Description of the task ▸
Reproduce word for word the lines between those holding "Below are the" and "q, k, v = (r @ M[0][rows].T", inclusive, and nothing else from the data below.

Records from a data collection:

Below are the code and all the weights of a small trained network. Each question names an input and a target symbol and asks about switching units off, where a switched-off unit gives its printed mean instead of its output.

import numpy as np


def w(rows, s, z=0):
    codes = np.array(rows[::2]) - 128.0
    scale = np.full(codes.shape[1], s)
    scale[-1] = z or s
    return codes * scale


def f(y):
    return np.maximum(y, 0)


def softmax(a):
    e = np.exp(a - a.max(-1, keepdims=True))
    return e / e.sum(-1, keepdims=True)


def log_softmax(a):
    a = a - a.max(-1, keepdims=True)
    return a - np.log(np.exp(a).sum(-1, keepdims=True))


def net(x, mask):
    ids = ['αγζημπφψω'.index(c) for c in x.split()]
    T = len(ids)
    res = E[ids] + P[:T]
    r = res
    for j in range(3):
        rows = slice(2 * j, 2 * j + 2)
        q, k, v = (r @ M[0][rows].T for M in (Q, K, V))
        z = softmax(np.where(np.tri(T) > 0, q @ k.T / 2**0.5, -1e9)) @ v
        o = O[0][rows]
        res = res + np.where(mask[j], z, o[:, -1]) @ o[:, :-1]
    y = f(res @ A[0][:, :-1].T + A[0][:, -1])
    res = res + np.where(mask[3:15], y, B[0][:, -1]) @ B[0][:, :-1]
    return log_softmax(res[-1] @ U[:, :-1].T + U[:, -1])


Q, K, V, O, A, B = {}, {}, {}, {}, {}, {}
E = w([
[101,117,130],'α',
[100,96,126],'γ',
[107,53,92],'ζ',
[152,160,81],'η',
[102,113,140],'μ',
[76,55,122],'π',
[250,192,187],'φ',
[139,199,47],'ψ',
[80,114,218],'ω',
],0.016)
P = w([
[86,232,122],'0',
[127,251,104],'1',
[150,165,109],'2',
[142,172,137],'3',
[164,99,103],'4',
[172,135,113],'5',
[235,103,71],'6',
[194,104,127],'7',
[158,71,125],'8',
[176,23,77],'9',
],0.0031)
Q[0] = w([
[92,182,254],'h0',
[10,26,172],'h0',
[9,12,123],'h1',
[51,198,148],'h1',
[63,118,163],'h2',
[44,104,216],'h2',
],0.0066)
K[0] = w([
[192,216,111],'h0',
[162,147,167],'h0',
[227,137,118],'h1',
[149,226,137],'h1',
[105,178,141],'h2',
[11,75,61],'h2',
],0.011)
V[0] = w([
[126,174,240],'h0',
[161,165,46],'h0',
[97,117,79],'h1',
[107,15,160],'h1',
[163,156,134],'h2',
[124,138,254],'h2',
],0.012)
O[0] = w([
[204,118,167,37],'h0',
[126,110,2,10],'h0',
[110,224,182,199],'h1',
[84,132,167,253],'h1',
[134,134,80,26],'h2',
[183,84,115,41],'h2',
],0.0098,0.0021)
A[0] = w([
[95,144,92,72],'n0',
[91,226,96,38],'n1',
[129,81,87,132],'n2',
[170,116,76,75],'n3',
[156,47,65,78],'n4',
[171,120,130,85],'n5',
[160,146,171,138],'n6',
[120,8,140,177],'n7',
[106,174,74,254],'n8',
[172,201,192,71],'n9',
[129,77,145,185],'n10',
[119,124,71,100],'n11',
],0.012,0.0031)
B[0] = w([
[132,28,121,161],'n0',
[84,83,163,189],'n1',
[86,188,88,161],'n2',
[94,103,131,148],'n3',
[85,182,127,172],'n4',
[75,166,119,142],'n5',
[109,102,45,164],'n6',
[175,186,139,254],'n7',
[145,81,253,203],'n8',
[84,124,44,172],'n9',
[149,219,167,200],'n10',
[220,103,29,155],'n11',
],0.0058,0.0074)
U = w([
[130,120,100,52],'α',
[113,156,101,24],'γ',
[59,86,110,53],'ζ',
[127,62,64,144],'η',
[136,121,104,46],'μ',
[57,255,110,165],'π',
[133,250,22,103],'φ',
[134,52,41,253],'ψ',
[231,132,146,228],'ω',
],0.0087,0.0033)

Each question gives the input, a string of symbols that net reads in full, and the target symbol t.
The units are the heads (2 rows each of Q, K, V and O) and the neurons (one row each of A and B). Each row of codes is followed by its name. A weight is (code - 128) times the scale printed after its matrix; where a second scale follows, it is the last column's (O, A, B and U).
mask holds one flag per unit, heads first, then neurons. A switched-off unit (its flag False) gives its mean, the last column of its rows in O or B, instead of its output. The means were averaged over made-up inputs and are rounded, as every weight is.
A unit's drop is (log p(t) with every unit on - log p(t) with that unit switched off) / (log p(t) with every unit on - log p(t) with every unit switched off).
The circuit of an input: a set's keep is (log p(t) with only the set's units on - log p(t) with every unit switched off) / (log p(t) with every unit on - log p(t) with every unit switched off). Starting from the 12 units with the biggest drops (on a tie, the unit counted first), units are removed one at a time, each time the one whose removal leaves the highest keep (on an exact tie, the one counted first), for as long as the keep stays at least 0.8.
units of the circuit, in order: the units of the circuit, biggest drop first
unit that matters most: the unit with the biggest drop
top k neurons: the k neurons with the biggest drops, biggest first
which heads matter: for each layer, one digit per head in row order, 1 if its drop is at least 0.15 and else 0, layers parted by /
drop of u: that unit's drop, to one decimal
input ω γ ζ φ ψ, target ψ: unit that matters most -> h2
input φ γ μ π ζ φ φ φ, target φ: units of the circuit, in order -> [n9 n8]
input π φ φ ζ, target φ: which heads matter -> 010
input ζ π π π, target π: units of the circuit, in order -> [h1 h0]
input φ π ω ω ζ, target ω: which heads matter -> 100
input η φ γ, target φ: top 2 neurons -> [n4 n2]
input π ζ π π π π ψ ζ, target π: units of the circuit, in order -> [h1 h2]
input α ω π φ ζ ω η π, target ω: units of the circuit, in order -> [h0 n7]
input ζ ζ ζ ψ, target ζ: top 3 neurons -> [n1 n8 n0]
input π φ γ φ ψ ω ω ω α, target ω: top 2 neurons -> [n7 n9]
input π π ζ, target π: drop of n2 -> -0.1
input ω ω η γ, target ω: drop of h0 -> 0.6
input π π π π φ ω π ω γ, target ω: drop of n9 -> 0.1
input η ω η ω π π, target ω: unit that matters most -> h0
==
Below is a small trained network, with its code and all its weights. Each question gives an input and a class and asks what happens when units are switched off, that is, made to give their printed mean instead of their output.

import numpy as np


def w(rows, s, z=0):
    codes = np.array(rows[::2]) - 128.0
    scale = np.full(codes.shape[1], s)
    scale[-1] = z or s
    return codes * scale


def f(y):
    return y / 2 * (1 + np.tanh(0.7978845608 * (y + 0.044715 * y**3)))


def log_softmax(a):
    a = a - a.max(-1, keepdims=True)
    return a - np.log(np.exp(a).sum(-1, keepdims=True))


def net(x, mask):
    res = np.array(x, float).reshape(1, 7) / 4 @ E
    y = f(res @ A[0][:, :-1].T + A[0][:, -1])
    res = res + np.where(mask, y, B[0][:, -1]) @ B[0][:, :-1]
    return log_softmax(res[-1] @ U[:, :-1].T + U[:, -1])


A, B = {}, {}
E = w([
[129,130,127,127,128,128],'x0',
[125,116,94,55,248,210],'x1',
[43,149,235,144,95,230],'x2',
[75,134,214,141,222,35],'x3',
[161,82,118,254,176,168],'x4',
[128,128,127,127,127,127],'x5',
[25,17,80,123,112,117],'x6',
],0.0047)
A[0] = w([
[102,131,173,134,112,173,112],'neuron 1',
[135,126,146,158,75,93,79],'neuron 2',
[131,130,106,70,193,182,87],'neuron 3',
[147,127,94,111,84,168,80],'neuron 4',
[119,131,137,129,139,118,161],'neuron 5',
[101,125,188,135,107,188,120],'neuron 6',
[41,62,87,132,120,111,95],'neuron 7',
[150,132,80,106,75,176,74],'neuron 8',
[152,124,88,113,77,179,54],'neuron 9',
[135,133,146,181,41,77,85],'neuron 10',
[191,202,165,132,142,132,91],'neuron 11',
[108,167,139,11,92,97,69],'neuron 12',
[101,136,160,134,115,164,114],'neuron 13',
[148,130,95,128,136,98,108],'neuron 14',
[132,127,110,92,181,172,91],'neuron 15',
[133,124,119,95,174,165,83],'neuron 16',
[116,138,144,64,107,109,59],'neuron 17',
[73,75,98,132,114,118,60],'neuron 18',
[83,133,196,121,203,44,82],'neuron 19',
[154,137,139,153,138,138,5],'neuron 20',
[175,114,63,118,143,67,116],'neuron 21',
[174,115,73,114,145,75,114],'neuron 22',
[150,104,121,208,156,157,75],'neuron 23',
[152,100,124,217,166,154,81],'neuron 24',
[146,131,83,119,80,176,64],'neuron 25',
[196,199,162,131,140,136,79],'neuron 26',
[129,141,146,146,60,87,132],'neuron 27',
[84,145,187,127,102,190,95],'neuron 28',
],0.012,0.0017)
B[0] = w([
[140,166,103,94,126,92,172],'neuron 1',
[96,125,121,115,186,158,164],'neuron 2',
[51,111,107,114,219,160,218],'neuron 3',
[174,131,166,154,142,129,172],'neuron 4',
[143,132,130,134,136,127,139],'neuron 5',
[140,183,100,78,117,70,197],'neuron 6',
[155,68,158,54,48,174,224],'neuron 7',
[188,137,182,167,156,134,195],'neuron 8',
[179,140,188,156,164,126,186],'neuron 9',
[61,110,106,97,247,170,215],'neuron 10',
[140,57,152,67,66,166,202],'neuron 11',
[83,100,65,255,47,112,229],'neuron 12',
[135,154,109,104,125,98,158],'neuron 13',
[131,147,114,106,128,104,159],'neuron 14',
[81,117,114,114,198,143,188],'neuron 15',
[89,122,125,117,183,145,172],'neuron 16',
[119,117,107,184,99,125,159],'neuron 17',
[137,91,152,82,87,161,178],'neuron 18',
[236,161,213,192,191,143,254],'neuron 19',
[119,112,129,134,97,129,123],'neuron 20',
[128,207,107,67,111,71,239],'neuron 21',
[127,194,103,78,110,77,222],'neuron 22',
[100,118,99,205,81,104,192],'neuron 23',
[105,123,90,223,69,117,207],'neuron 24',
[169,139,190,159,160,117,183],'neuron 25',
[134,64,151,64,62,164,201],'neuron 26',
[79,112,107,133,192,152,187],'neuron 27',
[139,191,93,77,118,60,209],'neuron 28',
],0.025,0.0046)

Result ▸
Below are the code and all the weights of a small trained network. Each question names an input and a target symbol and asks about switching units off, where a switched-off unit gives its printed mean instead of its output.

import numpy as np


def w(rows, s, z=0):
    codes = np.array(rows[::2]) - 128.0
    scale = np.full(codes.shape[1], s)
    scale[-1] = z or s
    return codes * scale


def f(y):
    return np.maximum(y, 0)


def softmax(a):
    e = np.exp(a - a.max(-1, keepdims=True))
    return e / e.sum(-1, keepdims=True)


def log_softmax(a):
    a = a - a.max(-1, keepdims=True)
    return a - np.log(np.exp(a).sum(-1, keepdims=True))


def net(x, mask):
    ids = ['αγζημπφψω'.index(c) for c in x.split()]
    T = len(ids)
    res = E[ids] + P[:T]
    r = res
    for j in range(3):
        rows = slice(2 * j, 2 * j + 2)
        q, k, v = (r @ M[0][rows].T for M in (Q, K, V))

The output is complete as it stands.